Exercise brief
List all the lines in these records that hold "rows".

(Stored dataset items)
================================
Every row gives one point. To make a cloud, some directions were put in groups of two or more. Within a group, all points are equally far from the middle, so they leave a hole (a ring in 2 directions, a hollow ball in 3). The other directions are filled evenly. Then the cloud was stretched, turned, moved and blurred a little. Count the holes, and give their numbers of directions, smallest first.
In the rows, zero is written as 128.

Cloud, 21 rows:
[[176 160 173]
 [115 127  56]
 [155  83 103]
 [173 133  85]
 [ 99 117 148]
 [192 156 138]
 [102 167 117]
 [105 168 110]
 [184 170 156]
 [148 183 119]
 [ 82 130  75]
 [132 168 165]
 [152 111  66]
 [128  72 103]
 [ 79 136 108]
 [191 160 133]
 [103  72  87]
 [154 185 136]
 [119 163 160]
 [105  80  63]
 [ 99 114  54]]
================================
Solution to the exercise
In the rows, zero is written as 128.
Cloud, 21 rows:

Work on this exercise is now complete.